§ WHAT YOU NEED TO DO
Of the lines below, write out exactly those from the line with "A unit's drop" through the line with "most important unit: the", both included, and skip the rest.
*** Opening INPUT FOR THIS TASK ***
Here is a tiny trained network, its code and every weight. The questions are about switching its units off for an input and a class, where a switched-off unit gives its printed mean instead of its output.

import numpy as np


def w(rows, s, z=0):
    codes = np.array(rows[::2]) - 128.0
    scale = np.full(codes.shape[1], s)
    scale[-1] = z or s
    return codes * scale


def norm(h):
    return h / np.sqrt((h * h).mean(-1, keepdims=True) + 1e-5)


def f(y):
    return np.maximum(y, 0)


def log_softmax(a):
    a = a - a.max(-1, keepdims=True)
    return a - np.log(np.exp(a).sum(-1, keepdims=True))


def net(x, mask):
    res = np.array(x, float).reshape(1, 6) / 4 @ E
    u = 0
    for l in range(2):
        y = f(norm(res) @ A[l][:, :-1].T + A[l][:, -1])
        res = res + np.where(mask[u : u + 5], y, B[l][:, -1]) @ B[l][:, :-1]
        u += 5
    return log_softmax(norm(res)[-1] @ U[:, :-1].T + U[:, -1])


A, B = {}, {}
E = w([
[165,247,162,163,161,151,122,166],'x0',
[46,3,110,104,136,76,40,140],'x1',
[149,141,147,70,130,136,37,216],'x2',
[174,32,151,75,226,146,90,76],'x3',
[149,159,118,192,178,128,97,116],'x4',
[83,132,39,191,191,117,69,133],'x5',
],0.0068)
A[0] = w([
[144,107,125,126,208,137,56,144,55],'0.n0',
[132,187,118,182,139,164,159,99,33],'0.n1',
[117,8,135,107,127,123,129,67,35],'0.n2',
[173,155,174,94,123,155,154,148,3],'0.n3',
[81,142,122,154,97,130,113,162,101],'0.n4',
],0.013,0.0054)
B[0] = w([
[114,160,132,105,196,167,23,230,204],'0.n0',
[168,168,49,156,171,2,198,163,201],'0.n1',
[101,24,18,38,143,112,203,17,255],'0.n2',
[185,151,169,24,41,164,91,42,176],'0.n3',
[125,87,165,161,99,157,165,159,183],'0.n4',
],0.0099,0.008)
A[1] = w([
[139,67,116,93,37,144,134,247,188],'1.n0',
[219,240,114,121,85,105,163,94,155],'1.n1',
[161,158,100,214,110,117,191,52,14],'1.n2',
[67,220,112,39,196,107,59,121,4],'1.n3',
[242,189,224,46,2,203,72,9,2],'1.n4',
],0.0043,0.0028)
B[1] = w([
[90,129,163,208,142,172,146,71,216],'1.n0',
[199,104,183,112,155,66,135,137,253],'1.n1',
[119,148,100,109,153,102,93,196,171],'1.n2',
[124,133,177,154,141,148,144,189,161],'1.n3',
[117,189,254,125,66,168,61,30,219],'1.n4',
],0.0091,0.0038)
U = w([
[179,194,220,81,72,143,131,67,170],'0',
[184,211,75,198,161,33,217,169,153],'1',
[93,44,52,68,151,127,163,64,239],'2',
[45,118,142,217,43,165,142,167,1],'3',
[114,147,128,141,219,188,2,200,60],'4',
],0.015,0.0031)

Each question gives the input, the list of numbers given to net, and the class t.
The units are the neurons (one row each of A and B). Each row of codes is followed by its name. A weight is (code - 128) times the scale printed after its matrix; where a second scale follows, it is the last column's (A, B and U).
*** Closing INPUT FOR THIS TASK ***
*** Opening INPUT FOR THIS TASK ***
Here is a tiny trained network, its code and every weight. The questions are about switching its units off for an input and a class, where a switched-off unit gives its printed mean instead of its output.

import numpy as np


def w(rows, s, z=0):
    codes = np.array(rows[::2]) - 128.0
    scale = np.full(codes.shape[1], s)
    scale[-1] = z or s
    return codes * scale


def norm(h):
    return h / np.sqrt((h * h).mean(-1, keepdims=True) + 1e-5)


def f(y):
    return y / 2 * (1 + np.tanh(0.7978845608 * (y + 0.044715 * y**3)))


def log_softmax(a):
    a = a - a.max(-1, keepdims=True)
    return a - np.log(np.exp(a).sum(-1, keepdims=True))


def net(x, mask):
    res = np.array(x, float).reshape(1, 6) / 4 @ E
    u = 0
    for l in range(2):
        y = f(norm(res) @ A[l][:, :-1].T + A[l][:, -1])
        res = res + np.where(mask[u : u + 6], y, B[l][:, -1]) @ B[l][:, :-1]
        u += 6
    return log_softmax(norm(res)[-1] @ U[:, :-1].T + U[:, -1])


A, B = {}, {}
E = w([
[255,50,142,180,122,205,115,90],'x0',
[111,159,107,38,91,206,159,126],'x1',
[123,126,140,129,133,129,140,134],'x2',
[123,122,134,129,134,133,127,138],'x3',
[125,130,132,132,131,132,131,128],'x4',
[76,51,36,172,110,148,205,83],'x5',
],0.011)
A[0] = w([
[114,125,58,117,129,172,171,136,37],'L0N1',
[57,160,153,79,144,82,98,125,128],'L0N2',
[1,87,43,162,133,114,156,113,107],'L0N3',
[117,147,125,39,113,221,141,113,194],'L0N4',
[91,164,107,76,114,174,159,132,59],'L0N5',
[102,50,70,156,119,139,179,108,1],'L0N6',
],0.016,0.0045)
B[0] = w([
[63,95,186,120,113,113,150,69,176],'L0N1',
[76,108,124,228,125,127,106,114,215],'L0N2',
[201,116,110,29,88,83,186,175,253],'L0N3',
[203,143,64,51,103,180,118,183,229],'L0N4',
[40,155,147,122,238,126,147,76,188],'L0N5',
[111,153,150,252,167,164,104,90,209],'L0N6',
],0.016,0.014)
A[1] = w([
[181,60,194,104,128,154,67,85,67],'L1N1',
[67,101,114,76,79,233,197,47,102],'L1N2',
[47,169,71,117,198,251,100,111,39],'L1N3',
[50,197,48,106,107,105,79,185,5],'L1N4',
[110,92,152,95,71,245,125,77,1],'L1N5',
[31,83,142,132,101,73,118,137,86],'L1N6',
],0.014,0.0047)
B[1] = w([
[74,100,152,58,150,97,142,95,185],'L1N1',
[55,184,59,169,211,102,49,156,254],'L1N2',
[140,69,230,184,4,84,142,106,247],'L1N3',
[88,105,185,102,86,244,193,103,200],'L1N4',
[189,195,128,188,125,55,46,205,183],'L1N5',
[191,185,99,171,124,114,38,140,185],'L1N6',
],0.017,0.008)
*** Closing INPUT FOR THIS TASK ***
*** Opening INPUT FOR THIS TASK ***
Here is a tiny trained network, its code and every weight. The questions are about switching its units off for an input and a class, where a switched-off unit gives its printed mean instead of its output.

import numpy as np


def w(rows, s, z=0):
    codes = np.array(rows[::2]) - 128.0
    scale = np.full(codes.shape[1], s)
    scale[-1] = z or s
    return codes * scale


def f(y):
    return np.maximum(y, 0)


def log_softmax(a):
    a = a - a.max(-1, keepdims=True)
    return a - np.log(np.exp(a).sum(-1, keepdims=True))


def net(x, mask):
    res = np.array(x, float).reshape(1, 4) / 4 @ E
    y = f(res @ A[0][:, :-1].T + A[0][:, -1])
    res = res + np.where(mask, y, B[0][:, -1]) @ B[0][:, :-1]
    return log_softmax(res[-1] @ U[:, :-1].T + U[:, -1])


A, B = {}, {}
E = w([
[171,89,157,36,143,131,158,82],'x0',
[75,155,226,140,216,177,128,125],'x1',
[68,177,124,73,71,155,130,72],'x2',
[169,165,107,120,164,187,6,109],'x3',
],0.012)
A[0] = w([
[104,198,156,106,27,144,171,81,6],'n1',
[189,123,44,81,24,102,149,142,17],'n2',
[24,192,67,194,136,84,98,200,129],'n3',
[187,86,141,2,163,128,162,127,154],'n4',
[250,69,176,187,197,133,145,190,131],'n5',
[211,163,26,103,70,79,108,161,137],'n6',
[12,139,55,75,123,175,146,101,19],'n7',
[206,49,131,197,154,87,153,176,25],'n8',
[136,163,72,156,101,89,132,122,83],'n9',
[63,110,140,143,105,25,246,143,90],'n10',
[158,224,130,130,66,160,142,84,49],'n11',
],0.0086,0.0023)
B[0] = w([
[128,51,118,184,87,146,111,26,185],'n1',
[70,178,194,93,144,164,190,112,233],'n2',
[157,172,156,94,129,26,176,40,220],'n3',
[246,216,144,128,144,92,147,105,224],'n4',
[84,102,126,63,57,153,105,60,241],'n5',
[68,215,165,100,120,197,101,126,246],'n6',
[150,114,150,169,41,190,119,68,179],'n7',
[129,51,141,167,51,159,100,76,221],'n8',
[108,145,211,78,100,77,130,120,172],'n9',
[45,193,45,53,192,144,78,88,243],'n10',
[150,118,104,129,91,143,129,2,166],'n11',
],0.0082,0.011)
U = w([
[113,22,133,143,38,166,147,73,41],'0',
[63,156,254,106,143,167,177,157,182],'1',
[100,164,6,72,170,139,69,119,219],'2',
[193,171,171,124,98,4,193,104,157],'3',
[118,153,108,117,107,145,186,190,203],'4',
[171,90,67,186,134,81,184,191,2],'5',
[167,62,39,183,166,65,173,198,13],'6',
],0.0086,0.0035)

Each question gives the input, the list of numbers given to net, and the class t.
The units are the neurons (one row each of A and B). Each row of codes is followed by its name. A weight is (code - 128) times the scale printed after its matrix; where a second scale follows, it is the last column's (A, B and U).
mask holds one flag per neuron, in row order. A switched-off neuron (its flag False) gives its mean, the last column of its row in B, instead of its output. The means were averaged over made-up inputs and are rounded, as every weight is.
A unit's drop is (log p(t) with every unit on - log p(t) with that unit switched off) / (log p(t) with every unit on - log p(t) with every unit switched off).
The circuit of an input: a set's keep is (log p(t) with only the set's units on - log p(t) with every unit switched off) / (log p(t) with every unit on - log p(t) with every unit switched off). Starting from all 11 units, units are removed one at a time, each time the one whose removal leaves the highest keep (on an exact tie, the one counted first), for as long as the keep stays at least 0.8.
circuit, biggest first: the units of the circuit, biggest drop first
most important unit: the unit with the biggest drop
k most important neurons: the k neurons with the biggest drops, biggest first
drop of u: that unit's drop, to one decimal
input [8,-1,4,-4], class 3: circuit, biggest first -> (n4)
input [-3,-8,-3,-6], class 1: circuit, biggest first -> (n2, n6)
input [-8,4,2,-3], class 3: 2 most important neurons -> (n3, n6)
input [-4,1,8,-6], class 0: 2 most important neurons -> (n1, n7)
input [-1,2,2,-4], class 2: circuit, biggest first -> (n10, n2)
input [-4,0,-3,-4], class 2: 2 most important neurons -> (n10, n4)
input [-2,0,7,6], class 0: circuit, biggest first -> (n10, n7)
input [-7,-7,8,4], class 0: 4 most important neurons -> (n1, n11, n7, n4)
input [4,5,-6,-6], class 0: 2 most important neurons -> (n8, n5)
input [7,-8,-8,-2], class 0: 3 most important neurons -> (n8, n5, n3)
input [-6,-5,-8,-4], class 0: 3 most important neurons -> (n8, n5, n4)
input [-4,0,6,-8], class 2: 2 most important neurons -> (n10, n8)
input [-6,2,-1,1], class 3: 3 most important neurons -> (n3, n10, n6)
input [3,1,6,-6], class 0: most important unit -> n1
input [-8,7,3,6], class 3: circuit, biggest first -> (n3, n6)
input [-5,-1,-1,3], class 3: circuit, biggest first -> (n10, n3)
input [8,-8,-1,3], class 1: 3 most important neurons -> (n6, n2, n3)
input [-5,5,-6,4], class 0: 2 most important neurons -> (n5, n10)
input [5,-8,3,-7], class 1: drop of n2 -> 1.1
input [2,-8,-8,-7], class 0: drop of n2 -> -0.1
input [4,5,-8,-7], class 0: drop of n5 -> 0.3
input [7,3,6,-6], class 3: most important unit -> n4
*** Closing INPUT FOR THIS TASK ***
§ YOUR RESPONSE
A unit's drop is (log p(t) with every unit on - log p(t) with that unit switched off) / (log p(t) with every unit on - log p(t) with every unit switched off).
The circuit of an input: a set's keep is (log p(t) with only the set's units on - log p(t) with every unit switched off) / (log p(t) with every unit on - log p(t) with every unit switched off). Starting from all 11 units, units are removed one at a time, each time the one whose removal leaves the highest keep (on an exact tie, the one counted first), for as long as the keep stays at least 0.8.
circuit, biggest first: the units of the circuit, biggest drop first
most important unit: the unit with the biggest drop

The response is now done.